◆ Task details
Go through the entries below and copy each line containing the word "rows".

_ _ _ _

In the rows, 128 means zero.
X: rows in 3 groups, each row roughly a mix of its group's directions:
X (86 x 11):
[[132 110 151 106 125 111 129 108  79 167 101]
 [126 139 136 118 121 136 182  75 144 138 112]
 [ 94 133 105 109  94 121 144 128 109 167  90]
 [146 119 116 129 130 124  80 185 104 136 129]
 [148  87 126 111 139 145 147 107  84 146 158]
 [131 156 100 122 152 103 160 137 150 167  99]
 [128 124 149 113 150  82 140 101  96 163 110]
 [134 121 137 112 129  95 120  88  80 157 107]
 [164 115 139 156 176 131 119 154 140  96 141]
 [138 175 130 119 102 120  79 126 160 140 129]
 [121 156 164 118 105 151 145 154 171 104 133]
 [138 163 162  90 105 160 114 143 149 131 147]
 [ 85 134 163  94 132 152 103 147 128 123  97]
 [ 91 134 146 113 127 131 174  86 152 125 110]
 [100 147 132  88  78 134 116 108 118 155 117]
 [136 113 149 115 144  90 131  88  89 156 113]
 [157 108  86 172 132 100 156 117 120 126 141]
 [ 77 141 118 105  88 103 147 118 125 151 142]
 [151 121 122 105 145 103 138 147 135 193 128]
 [132 162  87 133 152 112 151 142 174 142 120]
 [ 86 136 108 106  81 111 132 124 111 163 123]
 [ 88 154 160 108 117 128  92 126 157 122  98]
 [163 132 143 152 176 127 125 158 143  94 142]
 [111 148 139 106 109 119 181  89 147 145 136]
 [146 135 115 123 165  96 161 127 151 172 113]
 [111  67 111 152 140 116 135 113  98 126 108]
 [ 96 150 126  92  83 132 113 122 114 155 102]
 [115 165 130 100 145 137  79 153 116 148 105]
 [106 119 162 131 109 126  95 110  90  91 150]
 [128 117 111 141 139 106 102 195 111 130 142]
 [147 147  93 128 155 117 161 132 167 159 107]
 [ 67 153 120 111  96 114 144 109 129 137 113]
 [ 98 140 124 116  98 126 164  72 135 140 126]
 [118 104 168 124 112 129 108 101  75 113 126]
 [125  99 156 129  96 166 101 131 102  98 146]
 [176 112  82 157 126 120 128 136 106 143 149]
 [120 118 159 118 133  94 124  90  78 139 113]
 [138 144  90 142 137 142 130 151 184 112 151]
 [141 135  92 143 121 169 133 152 175 108 136]
 [118 156 144 122 121 143 155  66 149 115 116]
 [113 188 156 102 137 131 142 135 161 117 130]
 [156 101 102 150 132 108 112 166 108 139 167]
 [136 172 160  85 114 150 110 127 145 140 149]
 [140 128 138 127 173  73 144 102 134 150 138]
 [119 141 119 142 129 152 136 176 178 108 149]
 [133 141  97 137 122 151 115 164 175 111 160]
 [116 172 164  97 109 135 103 118 164 129 131]
 [116 133 124 146 114 170 125 160 161  85 147]
 [132 145 126  92  84 131 145 109 117 175 113]
 [146 146 155  77 128 163 132 128 117 144 163]
 [132 133 103 135 108 171 116 167 165 111 149]
 [115 148 131  95  78 140 108  88 119 147 124]
 [114  99  97 175 144 105 144 142 118 112  97]
 [111 162 153  80 101 139 131 126 135 151  97]
 [153 123 111 130 126 130  82 178 100 143 114]
 [103 135 140  90  87 145 129  87 125 150 109]
 [159 176 137  93 134 147 135 133 127 145 166]
 [142 159  77 129 144 116 148 131 165 151 110]
 [146 123  91 146 164  99 158 104  98 139 140]
 [170 135 144 143 170 136 106 166 136 102 132]
 [125 102 150 140 104 164 106 115 109  80 143]
 [135  99 104 149 142 118  97 183 105 132 126]
 [ 82 170 130 102  91 115 104 136 125 131 132]
 [112 128 133 116 113 135 175  70 141 139 113]
 [105 133 142 117 120 132 175  73 150 128 123]
 [153 118 112 177 176 126 139 140 131 101 121]
 [ 88 106 115 150 152  93 123 104 117 122  89]
 [130 104 164 115 133 101 127  96  80 150 114]
 [103 179 160  98 144 142 134 151 147 118 117]
 [123 171 149  92 131 157 102 167 134 133 118]
 [124 143 111 146 140 129 122 151 177  96 170]
 [164  93 135 152 164 150  96 138 125 102 125]
 [109 107 176 112 106 145 130 153  89 144 113]
 [121 127 141 114 122  99 117  88  74 144 104]
 [132 137 105 139 125 161 138 173 178 118 141]
 [ 75 128 131  95  94 132 132 116 124 151  97]
 [157 113  83 163 135  93 134 101 114 140 140]
 [107 150 135 108 102 125 169  76 143 142 130]
 [112  94 118 126 150 103 125  76  94 145 123]
 [128 135 170  99  86 158 109 126 158 125 143]
 [146 182 150  91 122 150 122 142 145 136 151]
 [165 106 119 145 148 126  96 180 112 127 140]
 [126 108 112 142 149  92 156  73 112 133 139]
 [ 92 137 115  99  84 119 147 114 116 167 113]
 [111  81 105 168 142 107 147 123 111 116 102]
 [157  84 110 147 130 136 172 131 105 125 155]]
one row of each group, then the others: which group is each in?
[140 155  89 115 146  95 135 138 150 174 122] => J
[166 117 144 155 179 139 132 138 145  95 131] => P
[121  86 100 174 138 111 154 138 118 111 108] => U

[130 144  96 144 120 162 130 158 176 104 139] => J
[128 170 144 113 128 157 127 184 146 118 120] => U
[146 119 119 132 130 118  82 186 110 130 146] => P
[147 146  99 125 161  83 144 105 144 161 119] => J
[121 124 147 110 124  92 109  98  75 151 119] => J
[136 113 128 142 121 154 106 145 157  89 177] => J
[ 99 176 141  98  94 138 112  99 132 126 113] => P
[ 92 129 139 126 131 144  99 172 130 117  82] => U
[120  98 163 127  96 163 105 131  97 103 141] => J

_ _ _ _

◆ Exercise response
In the rows, 128 means zero.
X: rows in 3 groups, each row roughly a mix of its group's directions:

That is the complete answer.